**Action item:** Copy word for word the lines from the start of the records through the line that contains "In each table, some", both included.
==== Data for review ====
A small network was shown many inputs. Here are its activations along a few directions, one row for each input.
In each table, some parts of the input vary, and every possible input appears once, in random order.
Descriptions start from the smaller parts, as in this example, which fits no table here: ring(8) and (point or ring(11) or (values(3) and line(6))).
Shared parts are said once, and a part with two or three values counts as separate values.
(in the rows, 100 means zero)

Other details of the inputs vary at random and push rows far along two fixed directions, the same in every table; ignore that.

Table:
R1: 111  99 101 107 104  98 100 105 106 104  95 107  96 115 106
R2: 106 105  98  98 102  98 106  96 100 101  99 102  98 105 104
R3:  95 101  94  91  96 102 103  95  93  96  99  95  99  97 101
====
**Output for this exercise:**
A small network was shown many inputs. Here are its activations along a few directions, one row for each input.
In each table, some parts of the input vary, and every possible input appears once, in random order.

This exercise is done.